### [INSTRUCTIONS FOR THE TASK]
Only one stretch of the records below is wanted: the lines from the one holding "z815_z312: [-5 -15" through the one holding "z815_z312: [0 2". Return it exactly, both ends included.

───── DATASET EXCERPTS

Rows near named flat spaces through zero (a row that begins with a name and a colon came from that space):
z690-z99: [-20 -4 -8 48 -3 -16 14 8 1 8 -15 0 0 20 11 -15 -25 -7 13 3 14 -34 34 21 1 3 26 -20 16 16 -17]
z559-z261: [-26 -33 23 27 45 11 6 28 -15 10 22 0 -30 -24 20 43 -19 1 58 55 -9 -10 -35 8 1 34 33 -20 14 -24 -70]
z905-z106: [25 2 4 39 -53 -21 17 23 -26 -2 -17 12 9 11 8 -32 -31 -16 -7 -2 -14 4 51 41 -4 -5 14 -3 12 12 24]
z923-z105: [0 12 -18 -77 6 23 -24 -9 -5 8 41 -36 -6 -34 -31 40 28 15 12 11 -18 28 -49 -20 -27 -27 2 27 -15 -25 0]
z690-z99: [32 10 30 15 -45 -21 3 1 -21 -30 -53 23 27 21 2 -35 29 3 -36 -31 -10 24 -5 -30 30 28 -48 -1 14 -7 25]
z923-z105: [17 -7 5 29 -16 -5 5 14 -4 -4 -12 22 5 7 13 -16 -22 -17 -6 -10 -3 5 30 26 10 11 0 2 -4 10 17]
z923-z105: [-19 -20 9 16 -13 -5 35 13 -62 15 0 -14 2 -13 24 -36 -12 -2 -3 39 -30 -15 -12 -11 -13 -18 13 -46 -17 -7 -21]
z905-z106: [-18 35 -29 -1 -24 -14 -8 -14 4 7 -16 -39 12 26 -25 -11 16 15 -1 -21 18 -31 12 -12 -10 -19 9 1 22 11 -1]
z923-z105: [-31 -7 0 -34 18 -24 4 -20 27 -19 0 4 -2 -11 -26 49 27 24 28 18 11 14 -33 -30 -17 -15 16 -10 44 -24 -30]
z923-z105: [10 -14 -3 4 -51 -14 25 27 -60 10 5 -9 7 -22 5 -21 -26 -14 6 34 -43 22 12 26 -27 -28 31 -18 -4 -13 6]
z559-z261: [0 -4 0 11 24 -1 33 -27 14 25 -10 0 -1 15 28 -66 -2 -10 -50 19 7 -21 12 -16 7 -18 -15 -38 -21 22 14]
z559-z261: [-1 0 7 32 21 0 -5 14 22 9 6 -3 -22 7 3 24 -17 -1 33 20 13 -15 10 25 5 27 24 4 31 0 -31]
z905-z106: [-29 -14 33 -22 19 12 14 -11 -18 -38 29 28 -7 -10 8 23 7 34 -8 -17 10 -25 1 -23 -11 -24 -33 -5 -21 9 6]
z690-z99: [18 37 -5 -34 7 32 -23 -12 15 9 36 -31 -15 5 -16 8 12 18 -15 -19 11 -16 7 2 -8 -14 -21 37 -14 16 24]
z905-z106: [15 31 -1 15 -98 -25 -11 36 -73 -16 -32 -34 26 11 -28 -3 11 11 20 -22 -30 9 5 4 -9 5 8 14 34 -18 1]
z923-z105: [-51 -11 -12 -20 -17 -6 7 13 -37 -19 40 -9 -4 -24 -19 54 -17 25 49 4 -4 -21 10 15 -47 -49 41 -2 5 -5 -20]
z690-z99: [15 36 21 12 -23 3 27 -13 -18 7 9 -24 -10 31 8 -54 -1 25 -45 -2 8 -49 48 0 -11 -32 -26 -9 7 34 29]
z690-z99: [19 -14 15 8 22 10 -35 8 16 -15 -36 27 11 -2 6 19 28 -16 6 -24 -2 40 -55 -28 50 75 -34 17 -8 -26 -15]
z559-z261: [-8 13 2 61 19 -3 -3 8 17 21 -24 -19 -12 34 12 -15 -8 -3 16 7 24 -44 10 6 24 43 12 -13 29 12 -39]
z905-z106: [8 1 34 -8 -13 3 -33 33 -27 -34 -1 0 -6 -17 -22 74 27 23 55 -2 -16 31 -53 -15 10 52 -7 31 38 -44 -40]
z905-z106: [10 2 14 -12 39 38 -18 3 16 4 39 0 -26 -9 7 25 -4 6 5 0 8 -9 -6 9 6 16 -15 25 -21 6 -1]
z690-z99: [19 8 -10 -23 -50 -23 -13 5 -9 -18 -25 3 25 -6 -27 11 18 -4 3 -17 -18 48 -11 -4 -4 -3 1 17 19 -22 19]
z923-z105: [2 -30 20 -7 13 -16 35 -11 -2 -2 -12 27 2 -15 19 -23 4 -7 -21 38 -17 27 -20 -21 0 -9 -6 -38 1 -14 -2]
z923-z105: [23 -2 3 -7 -8 -8 16 -8 5 9 -4 6 2 -3 6 -28 -2 -10 -26 18 -12 21 7 3 -3 -13 -3 -9 1 0 21]
z905-z106: [1 -8 87 5 9 22 36 4 -66 -35 22 21 -20 -3 36 -18 16 46 -31 11 -14 -34 -14 -42 8 5 -68 -25 -16 3 -4]
z905-z106: [10 -20 15 35 -11 -34 21 9 7 -6 -35 29 6 5 11 -12 -10 -16 5 23 -7 23 7 9 11 19 15 -23 36 -11 -11]
z559-z261: [21 14 -25 5 -25 -6 -35 17 -3 17 -38 -29 18 3 -19 2 20 -22 19 -5 -17 37 -41 -8 21 45 11 17 14 -29 -17]
z690-z99: [47 42 19 -5 -32 3 1 -1 -20 18 -12 -42 -4 18 -7 -42 28 12 -32 15 -18 5 -12 -19 7 9 -27 5 22 -5 12]
z559-z261: [71 20 25 -55 -23 18 10 -1 -19 19 33 -24 -17 -25 -5 -26 15 2 -40 46 -45 52 -17 0 -18 -23 -22 17 -3 -17 40]
z559-z261: [-28 -52 8 7 24 -25 22 -3 9 -20 -19 51 10 -20 15 17 -6 -13 15 19 -3 27 -20 -12 4 4 14 -34 3 -19 -22]
z690-z99: [11 13 17 5 -11 -4 38 -3 -31 29 10 -36 -16 3 13 -48 -2 11 -22 56 -20 -19 4 -6 -19 -27 6 -35 16 2 -7]
z559-z261: [3 11 30 -17 -33 1 3 5 -36 -40 14 11 2 -1 -11 18 11 33 -5 -27 -5 -6 12 -8 -12 -17 -29 16 4 2 20]
z690-z99: [-23 8 7 13 -33 -13 30 -4 -58 1 -17 -24 14 14 10 -51 10 17 -24 2 -11 -37 2 -31 -9 -26 -12 -39 -7 8 -3]
z690-z99: [29 18 7 -36 53 45 -8 -7 25 47 60 -46 -47 -19 3 8 2 6 -2 58 -7 -2 -26 7 -12 -3 4 15 -6 -4 -13]
z905-z106: [42 25 4 19 -2 20 8 2 -24 56 -14 -53 -8 14 23 -81 9 -18 -42 38 -25 -8 -21 -15 20 23 -17 -19 -16 1 -2]
z923-z105: [17 0 9 27 -1 -15 15 -7 21 1 -24 19 3 19 13 -32 -7 -10 -24 1 9 0 25 7 14 8 -7 -12 13 13 14]
z559-z261: [-32 -22 5 -45 10 29 -3 13 -44 -18 62 2 -12 -44 -3 53 -10 20 29 3 -17 -4 -18 2 -34 -35 6 11 -42 -9 -7]
z559-z261: [6 -7 12 18 19 5 0 15 -1 17 5 -11 -19 -6 9 10 -7 -4 24 37 -8 2 -19 7 6 27 17 -7 18 -14 -34]
z905-z106: [4 -23 11 -5 -7 11 17 7 -24 -13 23 32 1 -18 19 -9 -26 -8 -17 -7 -13 5 27 21 -10 -25 -9 -1 -41 13 32]
z923-z105: [65 51 -21 -22 -10 33 -47 -2 15 42 -11 -57 2 13 -16 -33 32 -18 -31 -13 -12 27 -33 -10 28 38 -29 44 -15 -7 24]
[-3 -13 6 24 -17 4 26 15 -48 12 5 -2 1 -4 26 -40 -25 -10 -13 16 -20 -17 19 13 -7 -14 5 -25 -28 10 5]	z923-z105
[41 9 60 3 -11 44 -8 36 -67 -7 32 -11 -24 -14 20 1 4 18 -4 9 -34 -2 -22 -2 13 35 -45 22 -22 -10 -1]	z905-z106
[46 -23 28 -5 22 -3 -13 3 52 -23 -10 61 -5 -13 4 31 1 -19 -1 1 -1 66 -10 14 27 43 -18 26 15 -17 17]	z690-z99
[3 -26 9 -10 -14 -17 34 1 -19 -5 7 23 2 -22 11 -13 -16 -7 -10 32 -23 25 10 10 -21 -34 14 -24 -2 -7 13]	z923-z105
[-26 -20 -4 2 -18 -13 -18 -2 -6 -56 -36 55 40 5 -5 21 12 -1 -1 -79 15 11 1 -20 22 14 -31 12 -26 2 20]	z690-z99
[-17 -8 -35 23 30 -9 -13 -3 62 11 -2 13 -5 10 -5 26 -28 -21 29 -7 33 -9 30 38 2 8 41 9 14 14 -11]	z559-z261
[-6 21 -89 0 -13 11 -68 13 10 48 -38 -63 32 4 -29 2 14 -45 33 -33 -4 21 -48 -1 22 43 37 30 -26 -20 -23]	z559-z261
[30 -16 2 26 16 -5 21 0 12 38 -24 3 -3 0 30 -56 -11 -37 -26 46 -18 24 -10 4 20 22 6 -30 -5 -5 -3]	z905-z106
[-1 33 -5 5 -40 3 -39 21 -16 -25 -2 -17 7 15 -31 43 8 21 33 -53 11 -15 13 12 1 18 -3 45 20 1 -1]	z559-z261
[-9 -23 3 -6 -2 -26 3 2 -4 -10 -34 12 16 -14 -6 14 22 -7 18 20 -16 41 -50 -31 8 20 9 -21 23 -37 -29]	z905-z106
[-21 -15 8 14 12 15 -6 17 -40 3 -3 -10 1 -9 15 3 5 0 18 4 -12 -13 -39 -22 14 28 -6 -13 -24 -14 -35]	z923-z105
[-23 12 11 15 -5 20 -22 27 -38 -11 21 -25 -13 1 -8 42 -2 25 45 -15 4 -38 -8 4 -3 20 4 18 4 -3 -34]	z559-z261
[69 28 57 -8 -22 8 19 8 -26 11 12 -23 -26 0 7 -32 17 18 -32 50 -33 21 -10 -6 0 9 -31 3 33 -13 12]	z559-z261
[-80 -27 -42 13 6 -16 40 4 -34 29 30 -29 -5 -17 7 0 -45 -1 40 46 -2 -54 23 23 -54 -68 79 -54 -9 11 -42]	z690-z99
[-37 -13 0 31 -5 -9 11 1 -29 -13 -26 10 18 13 15 -20 -1 3 -2 -23 8 -33 2 -20 11 5 -9 -27 -17 9 -13]	z690-z99
[-63 -9 -21 14 34 21 -4 -11 5 -12 26 11 -1 11 11 15 -24 12 9 -49 41 -73 38 8 -6 -23 0 -1 -46 41 -1]	z690-z99
[-22 0 -8 -48 14 22 -2 -20 -28 6 13 -25 8 -17 -1 -12 32 13 -21 -2 -13 -4 -50 -52 -6 -22 -26 -12 -45 -9 -1]	z905-z106
[51 5 42 86 -48 -50 25 19 -6 -7 -89 27 17 44 21 -63 2 -19 -22 11 -10 20 20 1 46 63 -15 -29 66 -7 -3]	z690-z99
[-16 10 -14 27 11 -18 13 -19 52 -3 0 16 -6 31 -1 -5 -25 3 -5 -17 43 -40 68 32 -8 -24 18 -2 24 39 15]	z905-z106

Rows near named flat spaces through zero:
z201_z199: [-71 4 -39 0 14 20 38 3 -9 48 15 18 -45 37 -12 0 8 19 -29 5 16 -12 22 -10 4 -37 19 -31 18 -18 8]
z201_z199: [30 -83 -63 -40 68 -41 -21 -24 -52 -1 28 -40 17 -32 -30 14 38 -5 9 -8 -21 22 45 13 39 44 19 36 -17 -15 -28]
z201_z199: [32 -26 -21 1 11 -21 -17 -17 -27 -33 -3 -25 20 -26 6 5 -2 6 10 1 -15 19 21 19 7 29 0 33 0 2 -22]
z673_z437: [-23 -33 6 14 -22 -12 -4 40 -13 4 -17 -26 10 23 -42 3 31 23 -22 6 -49 6 -17 23 28 20 -8 -10 -46 15 14]
z168_z960: [-11 -19 0 -24 1 4 -8 2 3 29 29 21 -9 -3 -6 -10 26 -23 13 -1 8 2 5 -9 20 -11 27 5 -7 -10 0]
z815_z312: [-5 -15 3 -52 -8 14 -2 -18 -2 23 -3 17 -4 1 23 16 18 0 37 -15 5 13 0 12 39 -9 19 16 14 -37 2]
z201_z199: [-65 58 61 34 -103 42 9 26 22 1 -52 12 -59 71 63 -1 -9 54 17 -15 -23 -14 -3 31 6 -45 -1 21 19 -16 3]
z168_z960: [17 0 -17 23 -4 -21 6 35 19 1 -14 -26 10 11 -34 -22 -16 -30 -43 24 18 -41 -6 -22 -17 10 12 -35 -26 30 -15]
z815_z312: [-12 -15 -3 18 -1 -4 -5 0 -23 -15 3 -8 3 -3 -8 5 11 27 -3 -1 -32 23 6 20 5 12 -13 15 -8 6 5]
z673_z437: [8 7 -7 -19 27 4 21 -16 -3 -1 -19 -1 27 -10 -11 27 -13 16 -7 -2 3 11 -27 2 -3 9 -30 -31 11 -8 26]
z815_z312: [-1 37 9 -36 -24 26 31 -6 30 20 -48 16 8 18 25 19 -30 0 5 1 37 -19 -34 -3 7 -21 0 -40 29 -26 15]
z201_z199: [12 -23 3 16 9 -14 -31 -6 -17 -18 40 1 -3 -25 0 -16 20 -11 15 -3 -18 20 24 3 -3 11 8 42 -12 14 -15]
z168_z960: [21 2 -17 -17 33 2 5 -49 -27 -28 -9 -5 17 -29 27 31 -18 31 22 -14 -5 33 10 20 -3 15 -27 21 36 -21 2]
z201_z199: [16 -83 -57 -47 0 -40 -26 8 -33 16 -15 -62 -21 21 1 0 42 -10 18 -9 -15 -20 66 24 72 30 67 55 -25 -33 -66]
z673_z437: [-8 7 -9 48 41 -15 1 -7 -25 -30 13 -26 -13 -2 -14 5 -5 36 -23 -9 -30 9 22 2 -37 13 -40 9 -1 21 4]
z673_z437: [-3 -4 -37 22 22 -19 7 20 7 15 16 -19 -25 16 -25 -27 -6 -29 -40 15 27 -43 31 -32 -21 -6 27 -19 -11 18 -28]
z815_z312: [-3 8 24 -6 -20 16 -12 -15 0 -6 11 26 -2 -11 29 0 4 3 31 -7 -4 22 -2 10 6 -11 2 26 14 -10 4]
z815_z312: [0 2 -9 -33 -1 8 14 -19 -6 4 -34 -9 1 10 23 27 -8 23 16 -12 3 3 0 17 21 1 -3 2 22 -31 0]
z673_z437: [16 17 15 29 -32 0 -17 6 13 -21 7 8 -4 -9 22 -26 -16 -21 5 11 11 -7 9 -5 -19 -6 15 21 3 18 -22]
z815_z312: [-14 -32 1 -44 -10 13 -9 -12 -11 25 18 28 5 -10 6 8 33 -3 33 -5 -7 30 -3 16 45 -6 23 18 1 -26 8]
z168_z960: [-20 -6 -5 27 -23 9 -13 -6 -16 -9 36 28 -10 -16 14 -23 6 -1 7 13 -5 27 22 10 -2 -13 22 31 8 9 -12]
z673_z437: [-15 -27 -19 0 -14 -10 6 35 2 23 -7 -13 4 20 -38 -11 16 -12 -29 18 -3 -18 -6 -2 21 5 23 -26 -32 10 -3]
z168_z960: [-6 4 -15 17 -14 7 -2 -14 -13 -14 12 13 -7 -11 23 -11 -11 4 5 9 7 14 22 9 -6 -9 15 22 20 0 -17]
z168_z960: [5 -4 -27 -12 86 -9 16 -56 -49 -27 -9 -33 2 -15 5 55 -6 68 8 -36 -33 34 23 21 -12 26 -63 16 32 -26 17]
z815_z312: [-10 10 20 -38 -13 14 4 -11 7 15 -31 -4 -23 28 35 25 7 22 33 -29 -4 -7 1 13 26 -11 -1 15 17 -39 3]
z815_z312: [-14 -2 22 -24 -16 12 -3 13 21 33 11 23 -10 12 -3 -7 20 -22 12 -4 10 -9 -15 -12 18 -18 18 -9 -10 -9 11]
z168_z960: [-11 -32 11 14 -5 -7 -22 26 -1 14 51 21 9 -16 -41 -28 37 -30 -8 15 -16 14 -10 -10 8 2 16 0 -41 28 10]
z168_z960: [10 -24 9 -43 12 1 -11 -4 6 25 21 19 14 -15 -12 3 26 -27 22 -6 6 9 -15 -8 26 1 13 -1 -12 -13 12]
z201_z199: [-58 -25 -42 -13 -4 2 14 23 -2 61 22 2 -61 48 -12 -21 31 -13 -18 4 19 -36 46 -15 29 -33 62 -5 -5 -20 -26]
z673_z437: [2 -18 12 -20 -22 -5 6 32 11 14 -40 -19 29 19 -32 14 13 2 -12 5 -17 -9 -42 11 30 17 -7 -34 -34 2 19]
z168_z960: [-12 41 -1 -1 -12 11 26 -6 11 -2 -55 -24 -32 42 39 19 -32 33 -2 -16 13 -32 12 5 -10 -15 -11 -6 33 -24 -10]
z201_z199: [10 18 29 -2 -1 6 -1 12 29 10 7 18 10 -4 -11 -8 -3 -26 -2 2 15 -12 -30 -22 -14 -7 -8 -25 -10 12 18]
z815_z312: [-8 22 23 22 -20 12 -3 -22 -21 -40 -26 -8 -7 3 42 22 -13 58 23 -18 -36 30 7 37 -6 4 -35 38 24 -10 5]
z673_z437: [-17 -28 11 -23 -42 5 -12 23 4 25 -4 8 -3 16 -4 -6 32 -9 15 3 -12 2 -8 14 45 -4 32 9 -23 -11 -2]
z673_z437: [-2 9 -11 4 -10 20 5 -29 -13 -15 18 40 21 -35 21 -2 -17 3 11 16 13 39 -4 12 -6 -10 3 8 31 -1 6]
z201_z199: [-1 29 40 -19 -8 19 17 -6 12 -5 -48 0 20 12 9 39 -11 38 12 -19 -18 11 -49 17 4 3 -51 -24 9 -15 43]
[4 30 -15 64 -65 -6 7 45 27 -18 -26 -12 -6 22 3 -48 -45 -29 -49 45 33 -48 8 -13 -33 -11 36 -21 -8 41 -41]	z168_z960
[30 47 14 20 -6 7 -1 -27 10 -39 -15 3 -1 -16 49 0 -45 4 15 -4 21 -2 8 -2 -39 -5 -17 19 38 2 -14]	z815_z312
[15 -4 43 17 -5 -2 -33 -18 -22 -44 8 -3 12 -24 21 14 15 34 38 -23 -54 47 -3 31 0 22 -38 55 -4 5 12]	z201_z199
[-12 -18 44 3 -20 9 -46 -7 -8 0 64 40 -20 -22 21 -21 45 -13 50 -15 -28 38 15 7 15 -12 17 65 -11 1 0]	z815_z312
[-3 -18 9 -38 5 0 -14 -16 -9 13 0 -9 -26 12 26 16 27 11 39 -30 -13 3 24 12 32 -1 11 39 6 -35 -10]	z815_z312
[3 12 13 -7 50 -9 -5 -18 -2 0 6 -25 -40 16 14 17 8 18 16 -40 -10 -17 29 -12 -16 0 -25 23 10 -16 -2]	z673_z437
[17 4 -19 21 50 -29 19 12 -5 -17 -34 -58 11 15 -40 20 -17 23 -45 -5 -15 -27 -5 -9 -28 31 -46 -37 -17 18 8]	z168_z960
[-5 1 -16 10 -17 8 -4 -7 -2 0 26 27 -4 -15 15 -23 -7 -20 2 18 22 8 17 -4 -4 -16 31 12 14 4 -17]	z673_z437
[-15 7 59 73 -40 -8 -18 60 12 -25 1 -8 18 11 -49 -20 16 13 -33 14 -58 7 -47 6 -23 16 -42 -18 -62 61 34]	z168_z960
[-25 23 21 33 -18 0 9 30 11 -1 -25 -21 -24 40 -8 -1 -3 24 -23 -5 -19 -25 -6 0 -15 -6 -20 -15 -14 13 8]	z168_z960
[16 2 -19 61 -9 -22 24 45 -1 -37 -46 -37 68 -6 -72 -2 -35 14 -80 46 -20 -3 -55 7 -30 40 -44 -74 -40 61 23]	z673_z437
[20 29 -9 -13 -11 7 31 -2 16 -9 -62 -13 31 7 7 22 -44 10 -17 10 24 -16 -33 4 -6 6 -18 -44 19 -7 9]	z201_z199
[47 -5 -8 -48 -10 -16 8 28 44 27 -45 -23 27 14 -18 -4 -15 -58 -13 13 48 -58 -30 -27 19 10 30 -48 -20 -5 -15]	z201_z199
[-26 -5 18 19 -31 18 -5 0 -17 -12 12 29 16 -14 -1 1 13 26 8 9 -32 47 -20 28 10 -2 -12 10 -3 9 24]	z815_z312
[14 -5 -39 -12 24 -12 22 4 4 10 -20 -20 15 3 -23 4 -19 -14 -31 14 27 -25 -3 -14 -3 9 6 -39 0 1 -7]	z815_z312
[-31 -45 -20 6 -42 -13 -10 55 4 38 12 -10 -21 34 -36 -36 38 -30 -25 23 -5 -28 17 -3 38 -6 61 -4 -47 13 -26]	z673_z437
[-31 17 33 15 -44 15 -8 23 19 15 4 14 -38 31 18 -18 12 -2 9 -5 -4 -16 5 -2 3 -27 17 13 -6 0 -4]	z201_z199
[17 -13 -5 7 27 -22 -19 13 11 10 36 -10 -18 -4 -19 -26 14 -42 -8 -1 14 -28 23 -32 -14 2 20 8 -22 16 -21]	z815_z312
[-52 1 -11 -26 -12 22 8 -5 4 50 20 24 -66 38 31 -9 22 -3 19 -15 22 -20 41 -9 24 -45 48 18 23 -38 -17]	z168_z960
[-5 -3 13 -8 4 -5 -6 22 21 27 14 -1 -21 18 -15 -13 18 -27 -3 -6 9 -29 1 -23 2 -9 15 -9 -21 3 -2]	z815_z312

──────────

### [WRITTEN RESPONSE]
z815_z312: [-5 -15 3 -52 -8 14 -2 -18 -2 23 -3 17 -4 1 23 16 18 0 37 -15 5 13 0 12 39 -9 19 16 14 -37 2]
z201_z199: [-65 58 61 34 -103 42 9 26 22 1 -52 12 -59 71 63 -1 -9 54 17 -15 -23 -14 -3 31 6 -45 -1 21 19 -16 3]
z168_z960: [17 0 -17 23 -4 -21 6 35 19 1 -14 -26 10 11 -34 -22 -16 -30 -43 24 18 -41 -6 -22 -17 10 12 -35 -26 30 -15]
z815_z312: [-12 -15 -3 18 -1 -4 -5 0 -23 -15 3 -8 3 -3 -8 5 11 27 -3 -1 -32 23 6 20 5 12 -13 15 -8 6 5]
z673_z437: [8 7 -7 -19 27 4 21 -16 -3 -1 -19 -1 27 -10 -11 27 -13 16 -7 -2 3 11 -27 2 -3 9 -30 -31 11 -8 26]
z815_z312: [-1 37 9 -36 -24 26 31 -6 30 20 -48 16 8 18 25 19 -30 0 5 1 37 -19 -34 -3 7 -21 0 -40 29 -26 15]
z201_z199: [12 -23 3 16 9 -14 -31 -6 -17 -18 40 1 -3 -25 0 -16 20 -11 15 -3 -18 20 24 3 -3 11 8 42 -12 14 -15]
z168_z960: [21 2 -17 -17 33 2 5 -49 -27 -28 -9 -5 17 -29 27 31 -18 31 22 -14 -5 33 10 20 -3 15 -27 21 36 -21 2]
z201_z199: [16 -83 -57 -47 0 -40 -26 8 -33 16 -15 -62 -21 21 1 0 42 -10 18 -9 -15 -20 66 24 72 30 67 55 -25 -33 -66]
z673_z437: [-8 7 -9 48 41 -15 1 -7 -25 -30 13 -26 -13 -2 -14 5 -5 36 -23 -9 -30 9 22 2 -37 13 -40 9 -1 21 4]
z673_z437: [-3 -4 -37 22 22 -19 7 20 7 15 16 -19 -25 16 -25 -27 -6 -29 -40 15 27 -43 31 -32 -21 -6 27 -19 -11 18 -28]
z815_z312: [-3 8 24 -6 -20 16 -12 -15 0 -6 11 26 -2 -11 29 0 4 3 31 -7 -4 22 -2 10 6 -11 2 26 14 -10 4]
z815_z312: [0 2 -9 -33 -1 8 14 -19 -6 4 -34 -9 1 10 23 27 -8 23 16 -12 3 3 0 17 21 1 -3 2 22 -31 0]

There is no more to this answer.